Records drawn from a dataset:
Rows are points. To make a cloud, some directions were put in groups of two or more. Within a group, all points are equally far from the middle, so they leave a hole (a ring in 2 directions, a hollow ball in 3). The other directions are filled evenly. Then the cloud was stretched, turned, moved and blurred a little. Count the holes, and give their numbers of directions, smallest first.

Cloud:
[[  0.9  23.3 -21.7]
 [ -7.8  27.9  28.6]
 [-27.3 -17.3  13.4]
 [ -0.8  -8.5 -13.1]
 [ 32.6  19.9  -4.1]
 [ 10.2 -16.6  -8.3]
 [ 16.9  22.4  39.1]
 [  2.6  31.4  17.9]
 [-25.3  28.5   9.4]
 [  0.5   5.2  -7.7]
 [ -3.2 -30.4  26.7]
 [-11.6   8.3 -15.7]
 [  2.8 -42.6  27.7]
 [ 29.4   3.5  31.9]
 [ 19.2 -34.4 -14.0]
 [-17.8  -0.1  -3.0]
 [-33.7 -15.8  -8.7]
 [ -8.6  24.7 -13.6]
 [ 14.0 -29.8   5.1]
 [-32.3 -16.5 -19.7]
 [ -1.9 -17.5  15.2]]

### Work task
Verbatim reproduction of the entries is required.

### Task output
Rows are points. To make a cloud, some directions were put in groups of two or more. Within a group, all points are equally far from the middle, so they leave a hole (a ring in 2 directions, a hollow ball in 3). The other directions are filled evenly. Then the cloud was stretched, turned, moved and blurred a little. Count the holes, and give their numbers of directions, smallest first.

Cloud:
[[  0.9  23.3 -21.7]
 [ -7.8  27.9  28.6]
 [-27.3 -17.3  13.4]
 [ -0.8  -8.5 -13.1]
 [ 32.6  19.9  -4.1]
 [ 10.2 -16.6  -8.3]
 [ 16.9  22.4  39.1]
 [  2.6  31.4  17.9]
 [-25.3  28.5   9.4]
 [  0.5   5.2  -7.7]
 [ -3.2 -30.4  26.7]
 [-11.6   8.3 -15.7]
 [  2.8 -42.6  27.7]
 [ 29.4   3.5  31.9]
 [ 19.2 -34.4 -14.0]
 [-17.8  -0.1  -3.0]
 [-33.7 -15.8  -8.7]
 [ -8.6  24.7 -13.6]
 [ 14.0 -29.8   5.1]
 [-32.3 -16.5 -19.7]
 [ -1.9 -17.5  15.2]]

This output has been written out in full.